[Stored dataset items]
▬▬▬▬▬▬▬▬▬▬

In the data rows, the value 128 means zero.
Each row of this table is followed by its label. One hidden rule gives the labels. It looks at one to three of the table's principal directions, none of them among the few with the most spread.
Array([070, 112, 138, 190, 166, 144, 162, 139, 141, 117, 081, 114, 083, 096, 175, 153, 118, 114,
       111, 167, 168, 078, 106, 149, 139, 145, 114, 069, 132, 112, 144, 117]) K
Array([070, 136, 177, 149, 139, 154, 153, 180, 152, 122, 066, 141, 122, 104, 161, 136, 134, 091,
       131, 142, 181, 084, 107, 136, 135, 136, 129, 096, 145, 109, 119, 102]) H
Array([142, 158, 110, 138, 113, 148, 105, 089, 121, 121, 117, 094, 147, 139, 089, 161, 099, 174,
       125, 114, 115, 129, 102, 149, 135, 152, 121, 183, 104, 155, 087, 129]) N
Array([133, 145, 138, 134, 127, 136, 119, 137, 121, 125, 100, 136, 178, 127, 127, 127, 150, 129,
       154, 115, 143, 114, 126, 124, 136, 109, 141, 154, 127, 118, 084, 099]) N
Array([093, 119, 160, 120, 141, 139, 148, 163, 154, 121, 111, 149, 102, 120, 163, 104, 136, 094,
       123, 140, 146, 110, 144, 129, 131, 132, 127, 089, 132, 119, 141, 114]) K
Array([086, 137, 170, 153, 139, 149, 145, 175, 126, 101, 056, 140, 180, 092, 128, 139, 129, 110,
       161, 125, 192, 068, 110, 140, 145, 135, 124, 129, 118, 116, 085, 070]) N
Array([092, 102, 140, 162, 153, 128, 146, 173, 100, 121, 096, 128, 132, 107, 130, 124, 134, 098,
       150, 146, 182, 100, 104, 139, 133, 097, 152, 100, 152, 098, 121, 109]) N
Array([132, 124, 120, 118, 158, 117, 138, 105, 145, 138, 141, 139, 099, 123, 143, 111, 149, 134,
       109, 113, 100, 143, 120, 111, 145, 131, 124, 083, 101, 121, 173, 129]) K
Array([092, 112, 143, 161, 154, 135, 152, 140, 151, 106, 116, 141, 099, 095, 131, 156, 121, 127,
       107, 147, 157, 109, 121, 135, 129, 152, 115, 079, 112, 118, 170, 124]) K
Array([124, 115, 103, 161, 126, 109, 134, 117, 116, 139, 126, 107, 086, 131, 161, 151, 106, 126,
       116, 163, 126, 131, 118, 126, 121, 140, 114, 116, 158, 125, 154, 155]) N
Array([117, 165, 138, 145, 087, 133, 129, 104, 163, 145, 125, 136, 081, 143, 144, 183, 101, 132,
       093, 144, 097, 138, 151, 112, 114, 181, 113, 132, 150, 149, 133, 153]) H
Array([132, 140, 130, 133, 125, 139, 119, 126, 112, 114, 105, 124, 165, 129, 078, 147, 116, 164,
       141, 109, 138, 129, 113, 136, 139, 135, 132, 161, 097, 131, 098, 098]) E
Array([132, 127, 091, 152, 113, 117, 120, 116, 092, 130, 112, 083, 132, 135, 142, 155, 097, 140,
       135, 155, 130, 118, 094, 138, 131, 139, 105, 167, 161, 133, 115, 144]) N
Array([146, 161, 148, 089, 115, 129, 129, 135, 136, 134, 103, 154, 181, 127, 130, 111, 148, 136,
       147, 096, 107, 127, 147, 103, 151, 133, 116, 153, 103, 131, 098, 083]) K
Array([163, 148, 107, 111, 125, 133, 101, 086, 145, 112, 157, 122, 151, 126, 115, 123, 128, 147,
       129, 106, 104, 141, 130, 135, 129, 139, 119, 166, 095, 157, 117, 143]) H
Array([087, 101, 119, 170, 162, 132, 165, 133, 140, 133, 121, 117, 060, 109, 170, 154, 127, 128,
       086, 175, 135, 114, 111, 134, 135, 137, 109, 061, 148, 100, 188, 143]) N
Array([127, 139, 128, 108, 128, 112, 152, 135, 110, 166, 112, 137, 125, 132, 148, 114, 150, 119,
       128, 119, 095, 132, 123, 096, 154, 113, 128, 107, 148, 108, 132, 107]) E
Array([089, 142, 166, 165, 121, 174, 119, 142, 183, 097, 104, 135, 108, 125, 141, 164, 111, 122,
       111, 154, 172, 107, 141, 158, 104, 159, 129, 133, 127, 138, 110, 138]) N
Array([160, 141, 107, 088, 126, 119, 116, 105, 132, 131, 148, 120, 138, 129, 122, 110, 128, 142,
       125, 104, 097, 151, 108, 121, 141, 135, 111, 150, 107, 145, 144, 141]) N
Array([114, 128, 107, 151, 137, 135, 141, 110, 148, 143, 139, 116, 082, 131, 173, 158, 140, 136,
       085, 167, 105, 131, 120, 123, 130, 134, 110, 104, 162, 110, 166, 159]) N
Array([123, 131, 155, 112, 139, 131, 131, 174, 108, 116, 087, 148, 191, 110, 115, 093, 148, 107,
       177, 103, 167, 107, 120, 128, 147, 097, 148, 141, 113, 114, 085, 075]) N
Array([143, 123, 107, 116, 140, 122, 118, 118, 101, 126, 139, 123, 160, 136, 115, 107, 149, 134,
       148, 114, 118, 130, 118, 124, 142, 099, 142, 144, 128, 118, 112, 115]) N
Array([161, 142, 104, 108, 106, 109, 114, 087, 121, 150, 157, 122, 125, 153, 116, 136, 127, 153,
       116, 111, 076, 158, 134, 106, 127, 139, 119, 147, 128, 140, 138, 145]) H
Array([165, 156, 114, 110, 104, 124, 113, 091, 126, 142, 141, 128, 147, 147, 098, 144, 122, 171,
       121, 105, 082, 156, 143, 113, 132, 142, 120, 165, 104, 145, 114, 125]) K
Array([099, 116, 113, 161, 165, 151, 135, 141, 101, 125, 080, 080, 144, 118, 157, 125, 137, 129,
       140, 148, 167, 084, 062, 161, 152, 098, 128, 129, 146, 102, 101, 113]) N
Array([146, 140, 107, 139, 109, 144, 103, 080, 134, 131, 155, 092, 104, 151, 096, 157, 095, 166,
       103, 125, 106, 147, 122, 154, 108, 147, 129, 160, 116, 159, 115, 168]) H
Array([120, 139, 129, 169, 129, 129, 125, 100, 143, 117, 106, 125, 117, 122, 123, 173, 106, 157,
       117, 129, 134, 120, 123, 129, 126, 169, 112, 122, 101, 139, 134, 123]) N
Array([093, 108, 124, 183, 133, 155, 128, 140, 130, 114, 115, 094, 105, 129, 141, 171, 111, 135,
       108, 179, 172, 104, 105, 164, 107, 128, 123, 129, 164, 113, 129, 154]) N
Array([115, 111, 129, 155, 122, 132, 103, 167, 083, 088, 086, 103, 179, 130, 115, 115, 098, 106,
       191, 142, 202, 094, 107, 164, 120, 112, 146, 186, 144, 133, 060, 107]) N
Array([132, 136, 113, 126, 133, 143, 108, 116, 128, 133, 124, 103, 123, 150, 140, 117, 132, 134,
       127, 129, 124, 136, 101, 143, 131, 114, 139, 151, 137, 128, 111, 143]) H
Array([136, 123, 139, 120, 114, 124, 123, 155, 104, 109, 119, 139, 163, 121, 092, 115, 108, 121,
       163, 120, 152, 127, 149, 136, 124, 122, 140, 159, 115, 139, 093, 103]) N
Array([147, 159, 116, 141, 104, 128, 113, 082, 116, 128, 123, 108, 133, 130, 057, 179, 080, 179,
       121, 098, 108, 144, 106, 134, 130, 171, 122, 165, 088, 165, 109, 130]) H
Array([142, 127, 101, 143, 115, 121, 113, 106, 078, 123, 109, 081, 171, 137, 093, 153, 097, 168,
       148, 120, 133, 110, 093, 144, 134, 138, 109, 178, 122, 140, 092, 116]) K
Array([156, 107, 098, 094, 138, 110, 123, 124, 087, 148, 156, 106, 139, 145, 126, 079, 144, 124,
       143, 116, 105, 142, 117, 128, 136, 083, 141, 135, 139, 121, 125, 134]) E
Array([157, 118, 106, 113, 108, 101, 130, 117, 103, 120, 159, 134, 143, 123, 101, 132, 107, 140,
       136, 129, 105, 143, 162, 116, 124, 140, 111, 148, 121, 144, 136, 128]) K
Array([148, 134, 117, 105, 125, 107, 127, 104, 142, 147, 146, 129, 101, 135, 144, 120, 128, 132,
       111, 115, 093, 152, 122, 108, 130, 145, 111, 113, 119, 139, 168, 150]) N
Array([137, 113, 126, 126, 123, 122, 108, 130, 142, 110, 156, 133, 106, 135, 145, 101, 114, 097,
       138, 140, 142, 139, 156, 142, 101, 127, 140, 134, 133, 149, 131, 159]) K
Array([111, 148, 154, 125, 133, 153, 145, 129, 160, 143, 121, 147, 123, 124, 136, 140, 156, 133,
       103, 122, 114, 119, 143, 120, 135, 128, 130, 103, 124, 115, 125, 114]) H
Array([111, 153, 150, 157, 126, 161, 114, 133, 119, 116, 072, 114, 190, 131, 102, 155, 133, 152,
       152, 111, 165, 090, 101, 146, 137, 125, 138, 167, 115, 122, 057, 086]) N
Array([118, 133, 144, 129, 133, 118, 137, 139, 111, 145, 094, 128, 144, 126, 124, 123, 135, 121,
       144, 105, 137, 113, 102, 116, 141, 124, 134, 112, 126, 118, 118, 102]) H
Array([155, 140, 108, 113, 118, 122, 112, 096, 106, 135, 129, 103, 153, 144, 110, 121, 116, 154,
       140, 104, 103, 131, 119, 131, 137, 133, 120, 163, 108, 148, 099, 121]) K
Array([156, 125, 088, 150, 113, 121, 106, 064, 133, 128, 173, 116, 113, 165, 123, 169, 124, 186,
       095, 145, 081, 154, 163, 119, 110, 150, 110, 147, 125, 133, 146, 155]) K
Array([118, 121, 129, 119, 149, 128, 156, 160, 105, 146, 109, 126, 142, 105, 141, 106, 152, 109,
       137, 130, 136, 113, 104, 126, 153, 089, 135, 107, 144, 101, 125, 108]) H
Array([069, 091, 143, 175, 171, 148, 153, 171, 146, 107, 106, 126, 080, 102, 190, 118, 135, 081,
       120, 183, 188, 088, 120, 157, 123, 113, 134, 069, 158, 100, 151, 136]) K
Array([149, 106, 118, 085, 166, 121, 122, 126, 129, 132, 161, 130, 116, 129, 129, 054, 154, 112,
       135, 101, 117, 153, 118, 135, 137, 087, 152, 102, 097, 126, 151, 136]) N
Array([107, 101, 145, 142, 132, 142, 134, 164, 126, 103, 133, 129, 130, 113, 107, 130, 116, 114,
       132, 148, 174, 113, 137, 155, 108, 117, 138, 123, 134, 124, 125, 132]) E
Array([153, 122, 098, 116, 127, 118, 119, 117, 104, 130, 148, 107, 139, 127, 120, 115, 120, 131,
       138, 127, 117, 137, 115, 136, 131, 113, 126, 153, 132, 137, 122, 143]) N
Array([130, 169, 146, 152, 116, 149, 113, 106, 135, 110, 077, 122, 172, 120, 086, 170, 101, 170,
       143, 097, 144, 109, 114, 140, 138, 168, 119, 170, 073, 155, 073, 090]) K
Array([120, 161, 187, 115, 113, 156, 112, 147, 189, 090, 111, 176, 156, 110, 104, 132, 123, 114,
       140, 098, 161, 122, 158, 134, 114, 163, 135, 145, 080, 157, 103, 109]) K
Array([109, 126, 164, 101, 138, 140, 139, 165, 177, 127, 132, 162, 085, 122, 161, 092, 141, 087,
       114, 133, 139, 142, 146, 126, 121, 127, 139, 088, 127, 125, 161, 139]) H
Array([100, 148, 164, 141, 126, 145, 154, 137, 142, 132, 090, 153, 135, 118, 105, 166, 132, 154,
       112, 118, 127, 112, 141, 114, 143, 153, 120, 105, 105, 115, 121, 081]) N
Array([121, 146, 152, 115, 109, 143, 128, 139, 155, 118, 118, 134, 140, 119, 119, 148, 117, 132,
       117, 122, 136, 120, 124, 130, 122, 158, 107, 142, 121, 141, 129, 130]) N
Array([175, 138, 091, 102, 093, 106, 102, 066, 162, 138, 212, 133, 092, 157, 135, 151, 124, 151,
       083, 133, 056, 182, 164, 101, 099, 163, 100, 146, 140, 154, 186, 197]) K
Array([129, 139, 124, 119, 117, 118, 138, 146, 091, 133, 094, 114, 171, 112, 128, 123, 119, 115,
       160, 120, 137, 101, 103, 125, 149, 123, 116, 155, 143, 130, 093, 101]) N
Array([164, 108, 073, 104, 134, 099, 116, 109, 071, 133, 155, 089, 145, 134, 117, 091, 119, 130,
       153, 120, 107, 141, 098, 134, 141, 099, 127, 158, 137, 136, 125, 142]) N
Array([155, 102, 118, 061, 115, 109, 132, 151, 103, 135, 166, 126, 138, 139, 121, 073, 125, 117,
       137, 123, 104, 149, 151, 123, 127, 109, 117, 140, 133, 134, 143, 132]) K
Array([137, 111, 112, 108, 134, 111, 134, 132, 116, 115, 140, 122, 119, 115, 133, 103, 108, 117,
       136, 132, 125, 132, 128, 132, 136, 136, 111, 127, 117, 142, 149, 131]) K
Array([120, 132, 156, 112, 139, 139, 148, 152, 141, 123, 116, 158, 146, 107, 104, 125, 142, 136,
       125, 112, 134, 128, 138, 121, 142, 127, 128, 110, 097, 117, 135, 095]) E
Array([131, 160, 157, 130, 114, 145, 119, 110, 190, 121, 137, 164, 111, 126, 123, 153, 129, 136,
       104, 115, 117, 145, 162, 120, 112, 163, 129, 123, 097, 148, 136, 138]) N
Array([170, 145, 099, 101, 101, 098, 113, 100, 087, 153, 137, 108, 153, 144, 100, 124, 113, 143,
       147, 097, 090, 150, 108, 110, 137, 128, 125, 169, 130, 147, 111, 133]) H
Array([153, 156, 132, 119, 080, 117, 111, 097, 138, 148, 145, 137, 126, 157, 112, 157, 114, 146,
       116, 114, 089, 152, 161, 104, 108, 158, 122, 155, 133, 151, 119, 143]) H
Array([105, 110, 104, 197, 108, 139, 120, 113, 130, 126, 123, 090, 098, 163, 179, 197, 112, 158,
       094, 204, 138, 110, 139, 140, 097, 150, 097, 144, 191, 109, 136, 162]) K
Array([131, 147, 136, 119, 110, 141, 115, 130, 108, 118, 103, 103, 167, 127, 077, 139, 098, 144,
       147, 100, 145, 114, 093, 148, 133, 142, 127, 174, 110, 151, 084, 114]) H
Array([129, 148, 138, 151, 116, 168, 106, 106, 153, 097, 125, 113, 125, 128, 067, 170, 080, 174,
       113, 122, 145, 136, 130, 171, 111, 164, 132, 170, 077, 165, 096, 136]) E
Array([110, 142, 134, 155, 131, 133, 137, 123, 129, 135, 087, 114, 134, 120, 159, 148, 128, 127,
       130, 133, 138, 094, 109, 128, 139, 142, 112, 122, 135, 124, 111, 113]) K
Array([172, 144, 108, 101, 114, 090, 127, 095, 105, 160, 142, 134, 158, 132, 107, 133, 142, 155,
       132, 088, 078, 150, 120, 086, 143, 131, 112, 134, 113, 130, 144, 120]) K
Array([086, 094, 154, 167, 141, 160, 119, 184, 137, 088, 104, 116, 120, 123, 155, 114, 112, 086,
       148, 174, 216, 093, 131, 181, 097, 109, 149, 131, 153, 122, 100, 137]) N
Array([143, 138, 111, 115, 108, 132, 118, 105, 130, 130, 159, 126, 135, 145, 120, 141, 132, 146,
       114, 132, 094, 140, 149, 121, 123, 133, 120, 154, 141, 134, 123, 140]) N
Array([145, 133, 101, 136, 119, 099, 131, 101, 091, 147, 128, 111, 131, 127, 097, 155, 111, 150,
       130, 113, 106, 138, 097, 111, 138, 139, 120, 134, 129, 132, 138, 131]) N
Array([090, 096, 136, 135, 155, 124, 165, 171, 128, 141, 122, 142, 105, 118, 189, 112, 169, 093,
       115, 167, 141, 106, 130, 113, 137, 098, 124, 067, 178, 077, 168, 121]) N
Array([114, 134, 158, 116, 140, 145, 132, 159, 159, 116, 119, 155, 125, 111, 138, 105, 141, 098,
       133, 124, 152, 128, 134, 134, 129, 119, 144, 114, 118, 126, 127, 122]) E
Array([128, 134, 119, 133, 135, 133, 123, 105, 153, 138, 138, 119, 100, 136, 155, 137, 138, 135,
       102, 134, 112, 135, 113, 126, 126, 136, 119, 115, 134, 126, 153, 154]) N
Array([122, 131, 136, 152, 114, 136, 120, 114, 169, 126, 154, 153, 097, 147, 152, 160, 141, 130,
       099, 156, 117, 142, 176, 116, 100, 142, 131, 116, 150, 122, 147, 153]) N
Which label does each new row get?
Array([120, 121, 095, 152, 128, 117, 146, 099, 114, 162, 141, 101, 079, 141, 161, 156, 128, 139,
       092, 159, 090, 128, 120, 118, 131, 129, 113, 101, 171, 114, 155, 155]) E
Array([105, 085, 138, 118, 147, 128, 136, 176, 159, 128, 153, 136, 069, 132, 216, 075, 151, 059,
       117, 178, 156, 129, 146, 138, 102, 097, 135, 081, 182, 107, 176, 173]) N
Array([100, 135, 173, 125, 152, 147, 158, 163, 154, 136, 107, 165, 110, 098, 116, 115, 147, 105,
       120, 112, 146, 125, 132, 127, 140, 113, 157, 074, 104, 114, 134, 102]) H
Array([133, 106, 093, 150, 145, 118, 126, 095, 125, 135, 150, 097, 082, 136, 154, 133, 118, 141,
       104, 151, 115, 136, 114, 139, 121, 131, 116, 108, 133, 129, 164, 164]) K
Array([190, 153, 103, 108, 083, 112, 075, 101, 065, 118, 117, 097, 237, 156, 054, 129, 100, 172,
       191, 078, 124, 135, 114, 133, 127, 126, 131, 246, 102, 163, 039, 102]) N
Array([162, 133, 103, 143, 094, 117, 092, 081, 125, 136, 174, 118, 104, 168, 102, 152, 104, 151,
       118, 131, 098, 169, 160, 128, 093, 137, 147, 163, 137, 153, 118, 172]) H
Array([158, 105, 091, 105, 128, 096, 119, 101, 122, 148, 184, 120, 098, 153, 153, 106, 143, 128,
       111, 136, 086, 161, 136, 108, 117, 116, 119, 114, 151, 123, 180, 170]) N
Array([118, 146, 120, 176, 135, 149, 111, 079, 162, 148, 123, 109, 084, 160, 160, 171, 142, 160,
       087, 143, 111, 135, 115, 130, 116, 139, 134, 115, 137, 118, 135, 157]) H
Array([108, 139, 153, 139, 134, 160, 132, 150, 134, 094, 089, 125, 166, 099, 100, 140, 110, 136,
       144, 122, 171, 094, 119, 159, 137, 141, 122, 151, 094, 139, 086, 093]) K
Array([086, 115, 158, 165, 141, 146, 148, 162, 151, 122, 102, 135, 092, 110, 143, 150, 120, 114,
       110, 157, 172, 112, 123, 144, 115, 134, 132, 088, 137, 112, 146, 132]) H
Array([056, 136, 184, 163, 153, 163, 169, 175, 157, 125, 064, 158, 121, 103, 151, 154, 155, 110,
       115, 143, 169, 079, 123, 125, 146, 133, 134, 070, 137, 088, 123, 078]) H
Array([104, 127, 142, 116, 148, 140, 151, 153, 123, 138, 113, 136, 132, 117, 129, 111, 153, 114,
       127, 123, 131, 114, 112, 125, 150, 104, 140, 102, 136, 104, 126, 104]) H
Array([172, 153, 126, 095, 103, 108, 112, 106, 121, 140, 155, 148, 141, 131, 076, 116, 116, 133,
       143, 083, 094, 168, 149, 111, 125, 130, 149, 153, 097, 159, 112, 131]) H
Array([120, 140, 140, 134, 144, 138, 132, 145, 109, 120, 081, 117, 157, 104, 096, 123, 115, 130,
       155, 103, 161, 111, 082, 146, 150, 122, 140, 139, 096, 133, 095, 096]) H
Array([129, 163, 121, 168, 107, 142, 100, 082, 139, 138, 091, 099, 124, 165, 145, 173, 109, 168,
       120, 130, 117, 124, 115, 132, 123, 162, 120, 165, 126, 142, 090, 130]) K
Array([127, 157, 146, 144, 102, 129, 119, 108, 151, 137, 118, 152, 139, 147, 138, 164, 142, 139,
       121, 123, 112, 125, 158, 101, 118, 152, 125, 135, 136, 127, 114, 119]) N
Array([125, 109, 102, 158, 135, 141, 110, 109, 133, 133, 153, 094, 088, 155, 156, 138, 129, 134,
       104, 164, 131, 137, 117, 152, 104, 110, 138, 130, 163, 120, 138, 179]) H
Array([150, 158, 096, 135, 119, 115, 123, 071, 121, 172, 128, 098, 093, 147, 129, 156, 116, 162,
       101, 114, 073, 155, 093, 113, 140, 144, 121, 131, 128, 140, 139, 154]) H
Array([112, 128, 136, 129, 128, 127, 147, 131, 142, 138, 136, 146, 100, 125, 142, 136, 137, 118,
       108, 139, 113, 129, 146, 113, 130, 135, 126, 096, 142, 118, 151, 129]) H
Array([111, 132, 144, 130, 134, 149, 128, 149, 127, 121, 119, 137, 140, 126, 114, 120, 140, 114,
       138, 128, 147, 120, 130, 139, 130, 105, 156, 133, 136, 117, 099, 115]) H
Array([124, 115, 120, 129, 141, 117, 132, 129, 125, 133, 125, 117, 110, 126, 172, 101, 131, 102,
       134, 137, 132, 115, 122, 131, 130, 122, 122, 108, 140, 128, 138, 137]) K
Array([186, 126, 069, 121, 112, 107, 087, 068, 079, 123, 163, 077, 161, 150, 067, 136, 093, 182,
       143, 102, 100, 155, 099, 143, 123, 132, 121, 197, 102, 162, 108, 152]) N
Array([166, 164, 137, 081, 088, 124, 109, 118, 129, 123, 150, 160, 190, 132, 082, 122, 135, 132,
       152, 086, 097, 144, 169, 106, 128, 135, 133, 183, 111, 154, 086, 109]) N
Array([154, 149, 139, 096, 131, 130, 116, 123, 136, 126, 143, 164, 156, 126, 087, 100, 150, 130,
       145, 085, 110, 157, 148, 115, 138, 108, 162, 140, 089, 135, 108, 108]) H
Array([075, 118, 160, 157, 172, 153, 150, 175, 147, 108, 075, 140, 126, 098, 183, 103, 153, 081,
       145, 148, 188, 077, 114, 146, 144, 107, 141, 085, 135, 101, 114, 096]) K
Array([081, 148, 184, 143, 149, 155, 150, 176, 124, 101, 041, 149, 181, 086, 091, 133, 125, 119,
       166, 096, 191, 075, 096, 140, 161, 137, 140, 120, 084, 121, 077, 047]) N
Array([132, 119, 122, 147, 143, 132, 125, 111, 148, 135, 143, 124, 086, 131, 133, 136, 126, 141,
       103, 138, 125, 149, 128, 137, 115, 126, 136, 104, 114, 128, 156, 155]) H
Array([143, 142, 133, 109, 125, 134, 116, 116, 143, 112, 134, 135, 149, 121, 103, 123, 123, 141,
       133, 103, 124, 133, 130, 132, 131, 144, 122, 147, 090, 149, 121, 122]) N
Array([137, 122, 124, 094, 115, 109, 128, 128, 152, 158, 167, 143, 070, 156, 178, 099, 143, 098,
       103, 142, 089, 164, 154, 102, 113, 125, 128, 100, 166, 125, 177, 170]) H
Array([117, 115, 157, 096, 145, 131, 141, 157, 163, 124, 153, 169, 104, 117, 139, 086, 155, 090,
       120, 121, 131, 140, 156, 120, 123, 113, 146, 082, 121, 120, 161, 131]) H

▬▬▬▬▬▬▬▬▬▬

Only lines containing "label" belong in the answer; copy every such line from the records.

Solution for this exercise >>
Each row of this table is followed by its label. One hidden rule gives the labels. It looks at one to three of the table's principal directions, none of them among the few with the most spread.
Which label does each new row get?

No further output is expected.